### RECORDS SUPPLIED
Content starts

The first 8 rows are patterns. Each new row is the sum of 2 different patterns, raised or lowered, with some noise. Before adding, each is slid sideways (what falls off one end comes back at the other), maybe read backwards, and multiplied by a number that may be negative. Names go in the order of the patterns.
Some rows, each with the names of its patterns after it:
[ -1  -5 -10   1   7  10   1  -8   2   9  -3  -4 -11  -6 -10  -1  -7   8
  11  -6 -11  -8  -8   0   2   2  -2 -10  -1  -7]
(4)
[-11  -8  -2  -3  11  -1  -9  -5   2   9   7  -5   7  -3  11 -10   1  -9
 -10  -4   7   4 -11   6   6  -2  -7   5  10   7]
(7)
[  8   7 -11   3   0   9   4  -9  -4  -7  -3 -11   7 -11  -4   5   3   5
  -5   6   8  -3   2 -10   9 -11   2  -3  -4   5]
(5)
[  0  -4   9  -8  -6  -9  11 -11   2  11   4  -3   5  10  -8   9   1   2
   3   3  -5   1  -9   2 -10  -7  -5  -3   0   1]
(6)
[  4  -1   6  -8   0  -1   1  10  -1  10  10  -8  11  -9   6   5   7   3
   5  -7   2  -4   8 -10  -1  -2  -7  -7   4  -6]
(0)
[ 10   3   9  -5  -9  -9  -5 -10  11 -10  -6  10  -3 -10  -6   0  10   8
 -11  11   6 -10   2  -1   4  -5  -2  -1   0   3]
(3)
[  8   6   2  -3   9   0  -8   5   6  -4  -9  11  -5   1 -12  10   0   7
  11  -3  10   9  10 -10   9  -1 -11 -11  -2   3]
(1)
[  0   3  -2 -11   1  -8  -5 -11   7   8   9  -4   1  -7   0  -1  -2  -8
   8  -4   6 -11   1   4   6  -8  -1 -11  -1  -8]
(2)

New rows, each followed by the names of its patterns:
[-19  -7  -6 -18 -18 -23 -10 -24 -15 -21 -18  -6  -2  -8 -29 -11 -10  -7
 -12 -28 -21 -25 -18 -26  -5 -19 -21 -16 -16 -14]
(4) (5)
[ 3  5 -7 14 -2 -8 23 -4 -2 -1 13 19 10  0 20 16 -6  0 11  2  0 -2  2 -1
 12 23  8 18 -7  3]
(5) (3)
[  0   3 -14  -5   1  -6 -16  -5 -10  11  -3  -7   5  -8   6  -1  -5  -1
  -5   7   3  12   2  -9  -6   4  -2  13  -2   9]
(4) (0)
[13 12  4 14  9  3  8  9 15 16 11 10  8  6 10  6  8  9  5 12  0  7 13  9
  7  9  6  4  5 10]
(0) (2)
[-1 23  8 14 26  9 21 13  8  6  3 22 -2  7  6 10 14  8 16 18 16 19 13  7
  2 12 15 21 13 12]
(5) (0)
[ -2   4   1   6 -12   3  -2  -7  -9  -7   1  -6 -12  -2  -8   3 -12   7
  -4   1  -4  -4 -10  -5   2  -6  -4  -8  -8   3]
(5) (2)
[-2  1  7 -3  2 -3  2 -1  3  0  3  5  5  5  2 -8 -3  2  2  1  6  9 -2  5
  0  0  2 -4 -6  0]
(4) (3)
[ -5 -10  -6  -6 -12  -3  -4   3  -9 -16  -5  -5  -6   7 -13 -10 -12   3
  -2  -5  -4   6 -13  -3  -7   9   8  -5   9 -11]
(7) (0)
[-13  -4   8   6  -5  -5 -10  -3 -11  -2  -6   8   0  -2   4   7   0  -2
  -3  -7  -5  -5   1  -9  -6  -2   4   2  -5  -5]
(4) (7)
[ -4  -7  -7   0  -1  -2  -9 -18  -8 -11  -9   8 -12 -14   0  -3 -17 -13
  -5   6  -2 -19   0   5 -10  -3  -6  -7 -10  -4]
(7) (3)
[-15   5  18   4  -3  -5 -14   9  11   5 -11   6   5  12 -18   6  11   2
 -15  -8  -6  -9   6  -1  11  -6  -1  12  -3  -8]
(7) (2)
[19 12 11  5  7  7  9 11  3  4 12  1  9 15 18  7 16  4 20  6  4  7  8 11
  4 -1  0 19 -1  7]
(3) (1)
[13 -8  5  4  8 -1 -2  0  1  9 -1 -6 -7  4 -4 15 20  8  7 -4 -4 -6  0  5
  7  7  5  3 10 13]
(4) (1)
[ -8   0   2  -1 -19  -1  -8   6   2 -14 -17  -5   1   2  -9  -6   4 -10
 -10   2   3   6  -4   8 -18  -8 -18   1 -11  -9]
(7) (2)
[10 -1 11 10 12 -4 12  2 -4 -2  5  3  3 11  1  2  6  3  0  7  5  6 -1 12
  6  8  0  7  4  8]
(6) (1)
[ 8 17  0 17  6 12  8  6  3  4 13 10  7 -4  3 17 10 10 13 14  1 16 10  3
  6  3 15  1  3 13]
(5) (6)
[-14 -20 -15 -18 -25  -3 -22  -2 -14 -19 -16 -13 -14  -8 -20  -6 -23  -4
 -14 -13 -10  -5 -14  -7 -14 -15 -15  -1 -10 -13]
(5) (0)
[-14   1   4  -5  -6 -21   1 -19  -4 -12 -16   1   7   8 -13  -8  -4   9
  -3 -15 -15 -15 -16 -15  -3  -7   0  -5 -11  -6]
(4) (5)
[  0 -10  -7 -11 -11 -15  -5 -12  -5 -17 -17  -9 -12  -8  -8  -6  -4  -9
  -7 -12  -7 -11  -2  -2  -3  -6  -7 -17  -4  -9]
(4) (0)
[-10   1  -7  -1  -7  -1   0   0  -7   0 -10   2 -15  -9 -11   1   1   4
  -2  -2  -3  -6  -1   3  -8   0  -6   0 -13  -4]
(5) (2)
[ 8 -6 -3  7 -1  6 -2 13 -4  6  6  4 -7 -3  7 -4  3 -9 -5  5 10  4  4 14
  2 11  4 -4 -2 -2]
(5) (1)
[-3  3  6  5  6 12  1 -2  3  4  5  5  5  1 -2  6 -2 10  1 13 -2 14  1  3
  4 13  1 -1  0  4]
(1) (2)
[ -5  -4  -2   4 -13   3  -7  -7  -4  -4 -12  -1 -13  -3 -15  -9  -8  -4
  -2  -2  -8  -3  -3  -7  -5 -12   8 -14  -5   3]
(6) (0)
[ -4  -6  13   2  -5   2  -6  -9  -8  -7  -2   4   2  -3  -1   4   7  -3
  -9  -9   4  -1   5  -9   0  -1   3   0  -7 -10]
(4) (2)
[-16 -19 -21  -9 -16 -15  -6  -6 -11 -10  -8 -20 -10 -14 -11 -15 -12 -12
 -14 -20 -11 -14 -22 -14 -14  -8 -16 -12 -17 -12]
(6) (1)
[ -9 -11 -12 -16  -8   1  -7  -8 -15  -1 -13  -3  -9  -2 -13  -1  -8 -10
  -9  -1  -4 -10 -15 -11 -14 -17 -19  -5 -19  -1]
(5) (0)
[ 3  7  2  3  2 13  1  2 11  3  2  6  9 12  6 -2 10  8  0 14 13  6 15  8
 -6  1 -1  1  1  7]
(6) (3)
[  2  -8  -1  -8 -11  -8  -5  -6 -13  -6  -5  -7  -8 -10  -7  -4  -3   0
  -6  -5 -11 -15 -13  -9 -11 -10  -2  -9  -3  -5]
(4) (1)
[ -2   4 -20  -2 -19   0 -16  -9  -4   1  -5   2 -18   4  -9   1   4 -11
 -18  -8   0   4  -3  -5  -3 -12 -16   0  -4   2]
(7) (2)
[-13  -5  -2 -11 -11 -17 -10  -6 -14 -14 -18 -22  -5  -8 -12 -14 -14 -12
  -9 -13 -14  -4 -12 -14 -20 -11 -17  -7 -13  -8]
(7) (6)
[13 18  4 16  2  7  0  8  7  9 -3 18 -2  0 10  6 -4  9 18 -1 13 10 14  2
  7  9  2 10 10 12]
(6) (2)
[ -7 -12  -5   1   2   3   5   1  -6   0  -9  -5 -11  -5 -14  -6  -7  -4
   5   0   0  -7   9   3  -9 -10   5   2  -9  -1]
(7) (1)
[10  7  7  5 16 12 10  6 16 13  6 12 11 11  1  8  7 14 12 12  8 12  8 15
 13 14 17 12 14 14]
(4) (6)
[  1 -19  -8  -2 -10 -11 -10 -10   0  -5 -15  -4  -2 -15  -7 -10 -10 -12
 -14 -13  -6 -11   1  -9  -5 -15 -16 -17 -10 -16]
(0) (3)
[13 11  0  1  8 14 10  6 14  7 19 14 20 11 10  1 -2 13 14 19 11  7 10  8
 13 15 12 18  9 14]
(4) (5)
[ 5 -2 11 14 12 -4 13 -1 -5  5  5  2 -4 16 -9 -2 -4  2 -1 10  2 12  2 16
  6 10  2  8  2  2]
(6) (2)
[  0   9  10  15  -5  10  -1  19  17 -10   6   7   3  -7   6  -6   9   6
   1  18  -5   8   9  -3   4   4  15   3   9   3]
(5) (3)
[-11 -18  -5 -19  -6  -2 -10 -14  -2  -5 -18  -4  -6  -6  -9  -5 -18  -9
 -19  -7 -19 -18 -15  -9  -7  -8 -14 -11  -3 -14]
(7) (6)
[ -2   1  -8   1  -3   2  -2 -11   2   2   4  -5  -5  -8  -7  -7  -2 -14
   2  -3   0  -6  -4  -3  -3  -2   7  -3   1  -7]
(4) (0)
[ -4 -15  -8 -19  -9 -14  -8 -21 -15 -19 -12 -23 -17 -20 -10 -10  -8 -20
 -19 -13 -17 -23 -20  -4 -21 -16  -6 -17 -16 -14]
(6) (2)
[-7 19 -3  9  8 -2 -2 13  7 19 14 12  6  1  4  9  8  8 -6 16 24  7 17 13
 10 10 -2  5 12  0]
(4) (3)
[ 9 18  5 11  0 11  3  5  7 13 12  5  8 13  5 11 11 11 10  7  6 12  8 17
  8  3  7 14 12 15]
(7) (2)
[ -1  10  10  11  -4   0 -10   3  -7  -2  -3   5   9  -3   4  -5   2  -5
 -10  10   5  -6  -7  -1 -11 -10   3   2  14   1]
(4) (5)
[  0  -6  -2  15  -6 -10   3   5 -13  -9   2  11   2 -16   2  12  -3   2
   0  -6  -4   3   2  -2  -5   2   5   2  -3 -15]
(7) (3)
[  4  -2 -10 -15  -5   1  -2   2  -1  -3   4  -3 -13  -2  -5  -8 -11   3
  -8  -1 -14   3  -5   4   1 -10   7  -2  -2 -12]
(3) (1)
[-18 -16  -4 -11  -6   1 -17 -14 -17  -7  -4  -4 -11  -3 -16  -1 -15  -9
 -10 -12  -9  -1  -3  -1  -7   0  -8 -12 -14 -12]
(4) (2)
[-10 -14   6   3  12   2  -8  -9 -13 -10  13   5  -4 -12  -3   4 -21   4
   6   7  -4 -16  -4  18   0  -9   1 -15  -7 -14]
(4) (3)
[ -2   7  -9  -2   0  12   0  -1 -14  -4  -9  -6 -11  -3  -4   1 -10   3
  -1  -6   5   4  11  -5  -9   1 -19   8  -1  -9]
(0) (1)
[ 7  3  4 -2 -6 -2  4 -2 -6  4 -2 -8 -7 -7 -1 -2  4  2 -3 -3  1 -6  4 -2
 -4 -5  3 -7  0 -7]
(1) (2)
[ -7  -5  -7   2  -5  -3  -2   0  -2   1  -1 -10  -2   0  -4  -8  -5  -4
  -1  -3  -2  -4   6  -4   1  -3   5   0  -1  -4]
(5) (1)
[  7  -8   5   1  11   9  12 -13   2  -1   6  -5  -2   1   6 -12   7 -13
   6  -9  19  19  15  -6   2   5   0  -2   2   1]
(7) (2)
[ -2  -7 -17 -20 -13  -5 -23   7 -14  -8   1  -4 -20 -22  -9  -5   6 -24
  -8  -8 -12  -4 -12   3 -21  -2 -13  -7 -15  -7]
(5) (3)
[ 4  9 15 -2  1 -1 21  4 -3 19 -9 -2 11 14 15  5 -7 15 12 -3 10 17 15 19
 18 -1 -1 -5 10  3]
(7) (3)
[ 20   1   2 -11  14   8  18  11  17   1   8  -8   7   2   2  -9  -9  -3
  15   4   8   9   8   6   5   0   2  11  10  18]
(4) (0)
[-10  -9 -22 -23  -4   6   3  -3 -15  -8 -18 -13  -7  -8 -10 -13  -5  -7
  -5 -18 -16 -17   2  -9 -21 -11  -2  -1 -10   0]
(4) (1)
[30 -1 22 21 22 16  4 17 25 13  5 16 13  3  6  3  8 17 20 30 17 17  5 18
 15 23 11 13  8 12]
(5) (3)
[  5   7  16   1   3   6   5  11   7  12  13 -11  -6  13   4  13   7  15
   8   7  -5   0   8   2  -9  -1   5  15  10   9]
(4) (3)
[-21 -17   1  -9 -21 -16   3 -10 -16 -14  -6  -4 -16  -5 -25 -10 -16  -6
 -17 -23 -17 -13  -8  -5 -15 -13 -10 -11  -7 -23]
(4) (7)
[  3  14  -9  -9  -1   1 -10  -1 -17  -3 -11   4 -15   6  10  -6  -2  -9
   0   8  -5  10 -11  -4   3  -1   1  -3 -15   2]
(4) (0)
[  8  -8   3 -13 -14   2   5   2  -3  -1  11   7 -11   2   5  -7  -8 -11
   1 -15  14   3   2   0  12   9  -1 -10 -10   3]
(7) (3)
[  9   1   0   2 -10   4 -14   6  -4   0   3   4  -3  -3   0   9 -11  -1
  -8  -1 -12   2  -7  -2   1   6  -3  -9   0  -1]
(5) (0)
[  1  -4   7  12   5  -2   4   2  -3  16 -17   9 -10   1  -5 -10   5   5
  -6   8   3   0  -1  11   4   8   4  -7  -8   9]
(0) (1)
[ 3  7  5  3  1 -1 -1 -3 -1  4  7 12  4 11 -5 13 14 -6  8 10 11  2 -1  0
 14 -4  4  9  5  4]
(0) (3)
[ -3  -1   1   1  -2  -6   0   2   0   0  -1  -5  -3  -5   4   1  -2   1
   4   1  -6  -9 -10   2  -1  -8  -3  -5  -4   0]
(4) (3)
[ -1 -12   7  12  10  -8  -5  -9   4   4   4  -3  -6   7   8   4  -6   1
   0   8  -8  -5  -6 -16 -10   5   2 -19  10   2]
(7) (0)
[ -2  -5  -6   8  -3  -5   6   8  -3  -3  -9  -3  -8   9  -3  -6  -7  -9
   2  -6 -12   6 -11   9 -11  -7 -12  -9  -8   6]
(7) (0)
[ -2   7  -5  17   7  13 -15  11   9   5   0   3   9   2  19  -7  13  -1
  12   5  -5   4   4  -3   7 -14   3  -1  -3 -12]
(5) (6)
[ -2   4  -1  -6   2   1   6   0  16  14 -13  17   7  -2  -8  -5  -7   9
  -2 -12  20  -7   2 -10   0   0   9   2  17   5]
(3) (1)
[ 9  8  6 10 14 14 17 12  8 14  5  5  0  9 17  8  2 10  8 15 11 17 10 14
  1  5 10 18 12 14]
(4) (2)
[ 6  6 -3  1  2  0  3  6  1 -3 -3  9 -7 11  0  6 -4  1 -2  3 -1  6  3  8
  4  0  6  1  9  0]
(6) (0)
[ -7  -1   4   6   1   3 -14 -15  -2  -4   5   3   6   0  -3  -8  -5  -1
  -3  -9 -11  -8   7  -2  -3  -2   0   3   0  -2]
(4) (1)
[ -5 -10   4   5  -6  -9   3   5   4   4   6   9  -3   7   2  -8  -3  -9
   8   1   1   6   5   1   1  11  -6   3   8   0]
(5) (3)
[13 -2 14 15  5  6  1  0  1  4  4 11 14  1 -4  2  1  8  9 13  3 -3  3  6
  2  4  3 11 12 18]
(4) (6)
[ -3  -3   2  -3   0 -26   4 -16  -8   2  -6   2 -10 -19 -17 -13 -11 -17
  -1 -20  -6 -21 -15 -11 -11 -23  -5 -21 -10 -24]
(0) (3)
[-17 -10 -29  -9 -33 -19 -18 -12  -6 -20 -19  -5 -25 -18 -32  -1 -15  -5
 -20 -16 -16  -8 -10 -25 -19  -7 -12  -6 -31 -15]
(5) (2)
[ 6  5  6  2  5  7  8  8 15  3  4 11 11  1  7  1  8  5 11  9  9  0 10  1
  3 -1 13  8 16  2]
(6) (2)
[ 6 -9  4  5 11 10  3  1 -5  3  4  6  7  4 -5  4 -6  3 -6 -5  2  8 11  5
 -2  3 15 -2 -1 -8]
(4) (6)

Content ends
Content starts

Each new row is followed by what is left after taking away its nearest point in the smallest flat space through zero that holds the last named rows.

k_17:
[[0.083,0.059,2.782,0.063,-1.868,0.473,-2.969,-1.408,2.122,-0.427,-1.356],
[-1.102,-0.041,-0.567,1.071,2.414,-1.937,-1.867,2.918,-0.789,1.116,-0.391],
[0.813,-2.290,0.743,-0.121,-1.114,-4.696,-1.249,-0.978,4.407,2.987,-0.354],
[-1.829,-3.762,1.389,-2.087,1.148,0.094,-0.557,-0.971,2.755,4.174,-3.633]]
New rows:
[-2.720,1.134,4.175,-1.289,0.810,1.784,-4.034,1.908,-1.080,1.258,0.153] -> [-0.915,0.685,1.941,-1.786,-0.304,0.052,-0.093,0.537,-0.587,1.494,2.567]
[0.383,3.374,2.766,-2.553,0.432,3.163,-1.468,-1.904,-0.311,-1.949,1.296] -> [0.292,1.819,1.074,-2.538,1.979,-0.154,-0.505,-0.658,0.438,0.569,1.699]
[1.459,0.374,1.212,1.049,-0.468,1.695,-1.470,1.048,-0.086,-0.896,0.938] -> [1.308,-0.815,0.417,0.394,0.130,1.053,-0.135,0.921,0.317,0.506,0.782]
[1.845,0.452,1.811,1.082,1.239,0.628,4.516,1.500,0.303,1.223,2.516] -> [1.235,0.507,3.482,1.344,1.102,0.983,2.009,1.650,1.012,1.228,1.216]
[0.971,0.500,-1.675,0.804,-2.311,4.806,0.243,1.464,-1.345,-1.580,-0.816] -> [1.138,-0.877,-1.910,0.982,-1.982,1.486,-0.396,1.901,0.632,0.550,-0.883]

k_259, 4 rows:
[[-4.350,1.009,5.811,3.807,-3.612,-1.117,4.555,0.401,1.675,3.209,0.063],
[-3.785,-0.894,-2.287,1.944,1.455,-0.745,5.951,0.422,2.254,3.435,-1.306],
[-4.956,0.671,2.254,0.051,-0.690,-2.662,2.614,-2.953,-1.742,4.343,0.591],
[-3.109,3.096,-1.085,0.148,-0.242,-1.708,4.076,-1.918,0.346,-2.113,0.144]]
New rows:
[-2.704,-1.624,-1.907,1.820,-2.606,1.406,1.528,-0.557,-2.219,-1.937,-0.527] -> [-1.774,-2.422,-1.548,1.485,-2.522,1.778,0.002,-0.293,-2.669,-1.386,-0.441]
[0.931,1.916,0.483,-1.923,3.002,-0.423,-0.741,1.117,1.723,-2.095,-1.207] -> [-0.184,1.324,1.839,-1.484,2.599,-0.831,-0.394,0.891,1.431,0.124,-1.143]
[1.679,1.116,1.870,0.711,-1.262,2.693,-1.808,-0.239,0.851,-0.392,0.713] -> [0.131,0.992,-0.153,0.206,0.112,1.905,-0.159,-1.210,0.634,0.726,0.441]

Content ends

### AIM OF THE EXERCISE
For every line in the listing above that mentions the word "with", make a copy.

### RESPONSE
The first 8 rows are patterns. Each new row is the sum of 2 different patterns, raised or lowered, with some noise. Before adding, each is slid sideways (what falls off one end comes back at the other), maybe read backwards, and multiplied by a number that may be negative. Names go in the order of the patterns.
Some rows, each with the names of its patterns after it:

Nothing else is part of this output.